----- Material provided
Here is a tiny trained network, its code and every weight. The questions are about switching its units off for an input and a target symbol, where a switched-off unit gives its printed mean instead of its output.

import numpy as np


def w(rows, s, z=0):
    codes = np.array(rows[::2]) - 128.0
    scale = np.full(codes.shape[1], s)
    scale[-1] = z or s
    return codes * scale


def f(y):
    return np.maximum(y, 0)


def softmax(a):
    e = np.exp(a - a.max(-1, keepdims=True))
    return e / e.sum(-1, keepdims=True)


def log_softmax(a):
    a = a - a.max(-1, keepdims=True)
    return a - np.log(np.exp(a).sum(-1, keepdims=True))


def net(x, mask):
    ids = ['γδεζημπσφψω'.index(c) for c in x.split()]
    T = len(ids)
    res = E[ids] + P[:T]
    r = res
    for j in range(3):
        rows = slice(4 * j, 4 * j + 4)
        q, k, v = (r @ M[0][rows].T for M in (Q, K, V))
        z = softmax(np.where(np.tri(T) > 0, q @ k.T / 4**0.5, -1e9)) @ v
        o = O[0][rows]
        res = res + np.where(mask[j], z, o[:, -1]) @ o[:, :-1]
    y = f(res @ A[0][:, :-1].T + A[0][:, -1])
    res = res + np.where(mask[3:19], y, B[0][:, -1]) @ B[0][:, :-1]
    return log_softmax(res[-1] @ U[:, :-1].T + U[:, -1])


Q, K, V, O, A, B = {}, {}, {}, {}, {}, {}
E = w([
[228,88,180],'γ',
[126,58,27],'δ',
[191,182,22],'ε',
[82,95,58],'ζ',
[195,146,17],'η',
[108,106,36],'μ',
[39,66,174],'π',
[187,210,45],'σ',
[85,134,56],'φ',
[8,113,133],'ψ',
[203,155,102],'ω',
],0.013)
P = w([
[97,230,2],'0',
[155,98,129],'1',
[150,104,122],'2',
[145,99,119],'3',
[138,97,114],'4',
[137,89,116],'5',
[131,88,122],'6',
[132,80,123],'7',
[121,83,118],'8',
[120,84,122],'9',
[115,85,121],'10',
[108,91,134],'11',
],0.0087)
Q[0] = w([
[128,172,176],'h1',
[108,121,95],'h1',
[185,146,144],'h1',
[57,90,112],'h1',
[136,121,197],'h2',
[162,129,58],'h2',
[6,65,103],'h2',
[164,91,108],'h2',
[122,140,155],'h3',
[124,175,115],'h3',
[61,183,86],'h3',
[65,138,166],'h3',
],0.022)
K[0] = w([
[134,157,164],'h1',
[99,160,89],'h1',
[207,54,180],'h1',
[27,207,65],'h1',
[132,74,199],'h2',
[149,160,50],'h2',
[7,168,96],'h2',
[131,109,88],'h2',
[126,159,167],'h3',
[124,202,129],'h3',
[71,215,81],'h3',
[81,168,169],'h3',
],0.02)
V[0] = w([
[129,131,129],'h1',
[170,3,101],'h1',
[115,157,157],'h1',
[148,200,106],'h1',
[35,73,208],'h2',
[106,165,147],'h2',
[113,80,78],'h2',
[222,85,95],'h2',
[89,170,141],'h3',
[130,146,140],'h3',
[132,105,114],'h3',
[161,91,118],'h3',
],0.014)
O[0] = w([
[132,125,131,127],'h1',
[34,250,59,134],'h1',
[173,83,133,95],'h1',
[164,100,216,175],'h1',
[127,89,34,6],'h2',
[155,77,122,115],'h2',
[63,157,100,184],'h2',
[107,247,192,152],'h2',
[154,88,126,101],'h3',
[112,134,132,110],'h3',
[139,125,124,150],'h3',
[104,167,131,150],'h3',
],0.013,0.015)
A[0] = w([
[137,70,155,49],'n1',
[59,148,170,254],'n2',
[148,142,178,19],'n3',
[155,155,204,252],'n4',
[154,138,170,49],'n5',
[113,169,148,94],'n6',
[149,151,91,133],'n7',
[116,147,137,120],'n8',
[17,84,113,181],'n9',
[101,54,137,229],'n10',
[250,208,153,89],'n11',
[87,162,151,83],'n12',
[56,28,80,56],'n13',
[129,115,52,146],'n14',
[237,152,69,160],'n15',
[197,170,91,107],'n16',
],0.011,0.0042)
B[0] = w([
[88,223,200,168],'n1',
[199,127,62,253],'n2',
[51,91,201,177],'n3',
[166,75,3,250],'n4',
[66,111,162,167],'n5',
[122,101,186,213],'n6',
[120,63,127,140],'n7',
[128,104,150,171],'n8',
[148,248,181,168],'n9',
[69,132,9,180],'n10',
[121,249,137,202],'n11',
[124,59,191,219],'n12',
[203,144,181,175],'n13',
[74,46,143,147],'n14',
[68,175,154,133],'n15',
[49,105,168,137],'n16',
],0.015,0.024)
U = w([
[125,193,176,166],'γ',
[254,132,184,139],'δ',
[72,67,255,94],'ε',
[155,160,8,56],'ζ',
[157,19,243,110],'η',
[187,59,79,144],'μ',
[146,101,130,129],'π',
[24,129,176,3],'σ',
[45,96,80,190],'φ',
[66,112,173,100],'ψ',
[174,76,135,120],'ω',
],0.0087,0.0048)

Each question gives the input, a string of symbols that net reads in full, and the target symbol t.
The units are the heads (4 rows each of Q, K, V and O) and the neurons (one row each of A and B). Each row of codes is followed by its name. A weight is (code - 128) times the scale printed after its matrix; where a second scale follows, it is the last column's (O, A, B and U).
mask holds one flag per unit, heads first, then neurons. A switched-off unit (its flag False) gives its mean, the last column of its rows in O or B, instead of its output. The means were averaged over made-up inputs and are rounded, as every weight is.
A unit's drop is (log p(t) with every unit on - log p(t) with that unit switched off) / (log p(t) with every unit on - log p(t) with every unit switched off).
The circuit of an input: a set's keep is (log p(t) with only the set's units on - log p(t) with every unit switched off) / (log p(t) with every unit on - log p(t) with every unit switched off). Starting from the 12 units with the biggest drops (on a tie, the unit counted first), units are removed one at a time, each time the one whose removal leaves the highest keep (on an exact tie, the one counted first), for as long as the keep stays at least 0.8.
units of the circuit, in order: the units of the circuit, biggest drop first
unit that matters most: the unit with the biggest drop
k most important neurons: the k neurons with the biggest drops, biggest first
heads that matter: for each layer, one digit per head in row order, 1 if its drop is at least 0.15 and else 0, layers parted by /
input ζ φ δ π ζ φ ω φ ζ, target ζ: heads that matter : 110
input γ ζ δ δ φ γ π η δ μ, target γ: units of the circuit, in order : (n9 h1)
input σ ζ φ ε δ ψ ε φ φ ψ φ φ, target σ: 4 most important neurons : (n3 n1 n5 n11)
input η φ μ η ψ η ω γ φ ψ δ, target η: heads that matter : 010
input δ η δ ε δ ε δ γ δ π φ, target δ: unit that matters most : n2
input η δ ω φ π, target γ: units of the circuit, in order : (h2 n4 n9)
input ε ψ ζ ζ, target ε: 3 most important neurons : (n3 n5 n11)
input η μ δ φ δ π γ μ φ γ φ μ, target η: units of the circuit, in order : (n10 h1)
input γ μ φ φ φ η φ φ η ψ ζ δ, target γ: units of the circuit, in order : (n4 n9 h1)
input π ψ ω, target γ: 2 most important neurons : (n11 n10)
input μ φ π φ φ ε η δ ζ δ δ μ, target μ: units of the circuit, in order : (n11 n1)
input ζ φ δ δ φ ω ψ, target γ: 3 most important neurons : (n4 n13 n9)
input σ ω ζ π δ μ ψ ψ μ ω μ, target σ: 3 most important neurons : (n3 n1 n5)
input ζ γ φ ψ π π ζ, target ζ: units of the circuit, in order : (n12 h2)
input γ δ δ, target γ: heads that matter : 100
input ζ π ψ γ ψ ε φ γ γ μ ψ, target δ: 3 most important neurons : (n13 n4 n9)
input ε ψ ζ δ ζ δ φ δ μ φ, target ε: 4 most important neurons : (n3 n5 n11 n1)
input η φ ζ, target η: 3 most important neurons : (n3 n4 n10)
input ε ζ δ η ω η η δ μ, target ε: units of the circuit, in order : (n3 h2)
input φ ζ η φ ζ ψ δ φ, target φ: most important neuron : (n10)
----------
Description of the task - The answer should consist solely of the lines from the first line above through the one with "scale[-1] = z or s", both included, repeated exactly.

Result of the task -
Here is a tiny trained network, its code and every weight. The questions are about switching its units off for an input and a target symbol, where a switched-off unit gives its printed mean instead of its output.

import numpy as np


def w(rows, s, z=0):
    codes = np.array(rows[::2]) - 128.0
    scale = np.full(codes.shape[1], s)
    scale[-1] = z or s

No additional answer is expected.